▶ **Activity**: Go through the entries below line by line and count those containing "result"; the answer is that count alone.

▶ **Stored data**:

[Start of Attachment]

[[40 11 13  2]
 [35 13 11  1]] value 2

[-15  13 -42   1  15] value 15

[-40 -37  -8   8   4 -13] value -13

[-14 -12  -1 -12   0 -31 -20] value -20

[-29  -5 -17  31   8 -30] value -30

[ -1 -19 -18  12  23 -39] value -39

[[-11   0  27 -24  19   2 -26]
 [  5  16  34  -8 -32  -1  25]
 [ 27   2 -15   1   3  -8   0]] value -26

[  0   4 -13   0  14  34] value 34

[-41  15  33 -33] value -33
---
[[6930, 6501, 6134, 4842, 2931, 4694, 7927], [7332, 4125, 5548, 8402, 3745, 6801, 5040], [4804, 3521, 6218, 6375, 3534, 6469, 6097]] => 7332
[85, 418, 720, 698, 558, 749] => 698
[9, 3, 85, 1] => 3
[[640, -30, 603, 647, -608, -10], [675, 67, 634, 683, -671, 61]] => 647
[5, 3, 4, 1, 8] => 4
[447, 583, -461, -910, -405, 509] => 447
---
[[ 3  0  3 32]
 [33  5 -4  1]
 [31 14 -3  2]] gives 31

[[  4  -8 -32   0  22]
 [  4  -5 -36   0  24]
 [  4  -9 -30   0  22]] gives 4

[[ 33  -4  26   6]
 [-37  -7  18  18]
 [ 32  -4  -9  10]] gives 32

[[ 27   9   9 -15  27  14]
 [ 31   9   9 -21  31  15]
 [ 26   8   8 -15  26  14]] gives 26

[[ 11  16  30  17  -2  22]
 [ 11  16  32  17   1  23]
 [  2   1 -14 -10   4 -20]] gives 2

[[ -9 -18 -18 -18 -19  -3  -9]
 [  2 -26 -16 -16 -20   5   3]
 [ -3  31  20  22  22   0  -4]] gives -3

[[ 11 -18   9  -9]
 [  1 -25   8  -8]
 [ -3  30 -11  10]] gives -3
---
0.00,-0.06,0.12,-0.19,0.14,-0.01,-0.05 Out: -0.05
1.2,1.3,1.7,-1.4,1.2 Out: 1.2
17.760,-14.402,6.558,15.284 Out: 15.284
0.499,-0.757,-1.505,1.449,1.660,0.529 Out: 0.529
-15.48,6.05,13.97,9.37,3.69,19.70 Out: 19.70
2.12,18.70,-10.61,6.58,11.35,15.07,-14.37 Out: -14.37
-109.68,168.66,-171.52,147.50,-113.01,-36.29 Out: -36.29
0.10,-0.11,-0.02,-0.05,-0.03 Out: -0.03
0.09,-0.13,-0.14,-0.05 Out: -0.05
60.43,13.89,104.43,36.12,-67.89,-180.32,79.65 Out: 79.65
---
23	24	11	19
-27	-29	30	-34
Out: -27

64	48	61	45	85	15	8
53	4	71	5	47	24	7
Out: 7

-579	813	739	314	388	326 Out: 326

253	441	322	877	211	407	890
483	481	480	501	661	551	506
Out: 322

33	19	65	45
8	81	73	6
Out: 19

7550	3557	7106	8573
5722	2999	4637	5796
Out: 4637

-927	129	823	-56 Out: 129

240	727	527	495	-888	-858	-759 Out: -759
---
[[29.7, -208.2, -115.9, -50.8, -38.1], [-124.9, -179.2, 33.8, 131.8, 189.2]] => 29.7, 189.2
[-0.096, 0.097, -0.100, -0.030] => -0.096, -0.030
[[0.9, 0.2, -0.3, -0.6, -0.6, -1.6], [0.5, 0.6, 0.1, -0.3, 0.7, -2.1], [0.0, 0.9, 1.5, 0.4, -0.6, -0.4]] => 0.9, -0.4
[-164.41, -84.30, -136.58, 161.91, -196.00, -113.59, -173.83] => -164.41, -173.83
[-0.042, 0.030, -0.153, -0.050, -0.174, 0.143, -0.019] => -0.042, -0.019
[0.097, -0.048, -0.064, -0.110] => 0.097, -0.110
---
[-31 -23 -22 -17 -40 -27 -22] -27
[ 42  -3  22  -1 -19 -18] -19
[-37  -8   2  15] 2
[-25 -30   7  15   4] 15
[ 41 -22   8  -8 -18  10] -18
[-25  14  13  14 -30] 14
[-21  32  41  -1 -11] -1
[ 0 27 11 36 15 13] 15
[  3 -13  13   8  34] 8
[ -1  19 -32 -10  -3  27   3] 27
---
[[-125.228  162.606  170.446  189.510]
 [-137.566  165.176  175.227  187.371]
 [-136.181 -154.531  164.745  170.194]] Answer: 170.446

[[ 15.2  -0.3  17.0 -19.9  -4.1   6.1]
 [-20.3  -5.4 -20.2  18.8   4.1 -11.4]
 [ 13.5   2.4  15.8 -17.7  -1.8   1.5]] Answer: -4.1

[[ 10.31   6.19  13.90  -2.58  -8.80   5.59]
 [ -1.08  -5.32 -13.97  -2.75  -9.94   7.47]
 [  7.79   0.60  -5.70   1.83   5.12   5.77]] Answer: -8.80

[[ 11.2 -11.9  16.6  17.2 -10.7]
 [ -3.6  19.1  -8.7  -9.4  18.0]
 [ 10.6 -10.6  15.6  16.1  -9.5]] Answer: 17.2

[[ 0.06  0.19  0.08  0.08  0.04  0.11]
 [ 0.13  0.05 -0.01  0.08  0.13  0.08]
 [ 0.12  0.03  0.02 -0.15  0.04  0.09]] Answer: 0.04

[[ 15.81 -13.21 -13.08  21.52  -2.16 -10.79]
 [ -7.74   3.33   3.38  -5.01   9.91   3.99]
 [ 18.17  -3.29  -3.37  19.08   5.88  -0.90]] Answer: -2.16

[[  -4.89 -132.68  -45.93 -106.12  -61.80]
 [ 127.35  -80.63 -106.45 -119.71 -145.69]
 [ -42.79 -146.87 -141.83  -97.03  -66.70]] Answer: -106.12
---
Input:
[[ 36   2  -7  30]
 [ 18 -22 -40 -21]
 [ 19 -15 -40 -19]]
Output: 2

Input:
[[-11  -7  -3 -17  29  -6]
 [ -7  -9   8 -15 -14   1]
 [  6   2   6   4  31  -4]]
Output: -17

Input:
[[ 11  38  40 -16  12  25]
 [  8  35  36 -11  10  23]
 [ 12  14  15   6  21  19]]
Output: -16

Input:
[[ 16  31  25  -6]
 [-13 -10  25  14]
 [ -1 -11 -29  -5]]
Output: 31

Input:
[[ -4 -17 -11 -35  16  18 -34]
 [-14  -8   0 -31  29  11   0]
 [-29 -12   0 -12  37   9   0]]
Output: 16

Input:
[[ 13  -1  35 -21]
 [-18  -1   9  37]
 [ 17  16 -18  31]]
Output: -1
---
[[-21 -14 -37 -16 -31   8]
 [-12  -5   7  -2   1  -1]
 [-30 -10 -40 -10 -11   4]] >> 8, 7

[[ -7 -10 -18 -10   4]
 [-13  -4 -33 -11   9]] >> 9, 4

[ 21  38 -29   8  14  -1  -4] >> 38, 21

[[-29  18  21  16  15  18]
 [-10 -17  19 -25  22 -25]
 [ -1  34 -20  -2  28 -22]] >> 34, 28

[-38 -30 -10  23   8] >> 23, 8

[-25 -34  -3 -25   2] >> 2, -3
---
1.81	0.38	-0.62	-1.56	-0.96	-0.29	-0.50 result: 1.81
-1.61	0.35	0.82	-0.46	-1.19	1.04 result: -1.61
-139.670	174.779	165.747	22.579 result: -139.670
0.08	0.73	0.55	1.35	1.53	-1.58 result: 0.08
-0.48	1.69	-0.63	-1.29	0.22	1.34 result: -0.48
-63.99	-117.57	-74.89	-8.85	-121.87	109.30 result: -63.99
1.48	9.34	-14.48	13.20 result: 1.48
9.713	100.509	-154.613	-80.830	-50.092	-69.975 result: 9.713
---
[[ 28   8  -9  23  13  16   6]
 [ 10  -1 -21 -23 -23 -37 -24]
 [ -2 -14 -30 -11 -12  -9 -17]] → -9

[[  9 -29 -28  27]
 [-41  10  30 -23]
 [ -7 -39 -23  27]] → -23

[[  4 -10  -4  28   7  -9  33]
 [  0 -11   0  25  -5  -7  35]
 [  0  -5  -8  21 -11   0  16]] → 0

[[  6 -20  36 -20]
 [ 11  -6 -35  12]
 [ 23  12 -36  -6]] → -36

[[ 17  -6 -28 -39  33  30]
 [ -8 -24   6  31 -28 -39]
 [ -7 -15 -25 -37  31  17]] → 31

[[  9   7  11  20 -14   0]
 [ 19 -33  25  -1   6   0]
 [  9  -4  16   2 -23  -1]] → -23

[[-36  18   9 -19]
 [  9 -17 -18  20]
 [ 16 -19 -22  19]] → -22
---
[[ -4  -2  10  -4  -2  23]
 [ -4  -2  10  -4  -2  24]
 [  4   0 -19   1  -6 -34]] Answer: 23, 4

[ 25  25 -36  -3  36] Answer: 36, 25

[-17   4  20 -35  -4] Answer: -4, -17

[  6  31   3 -36] Answer: -36, 6

[15 24 33  2] Answer: 2, 15

[[ 37 -20  -6  -7]
 [-29  18 -21  15]] Answer: -7, -29
---
-12	-14	-12	-11	25	-3
36	12	35	36	-15	12
35	11	34	36	-14	11
==> -3

17	-19	-33	23
18	-15	1	5
25	9	13	14
==> 23

-23	32	-26	-27	-38	-31
6	-19	6	39	-13	7
15	14	35	-21	22	19
==> -31

34	36	-15	11	23
33	34	-12	12	23
-11	-10	25	-2	-7
==> 23

-7	-13	32	-26	2
38	-2	32	-26	2
38	23	32	-14	22
==> 2

-18	9	16	-21	23	-42	21
-2	-4	-12	22	-33	35	-5
7	0	-7	8	-5	10	-5
==> 21

21	-13	-13	22	9
29	-18	-18	31	-5
29	-6	-7	26	5
==> 9

-12	19	-32	-11	7	-2	7
-10	18	-33	-17	2	2	-2
-5	2	1	21	28	9	-20
==> 7

29	23	6	15	27	-31	-27
13	-19	-7	26	-15	22	4
-12	6	19	13	-8	12	-19
==> -27

-6	-12	2	-3
26	34	-22	14
-8	-19	-10	-13
==> -3
---
9.87,-9.51,-10.44,3.13,4.66 >> -9.51

-0.25,-1.14,-0.87,0.51,1.72 >> -0.87

-1.60,-0.38,-2.14,0.19,-0.53,0.57,-1.38
0.21,-0.38,-0.78,1.35,-2.29,-0.37,-0.94
>> -2.14

-0.2,0.0,-0.3,0.0,-0.5,-0.3
-0.9,1.6,-0.1,-0.9,-2.3,0.6
-0.2,1.3,-0.6,-0.8,-1.7,-1.1
>> -1.7

0.06,0.01,0.11,-0.11 >> 0.01

0.022,0.106,-0.030,0.014,0.172,-0.163,0.004 >> -0.030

[End of Attachment]

▶ **Task solution**: 8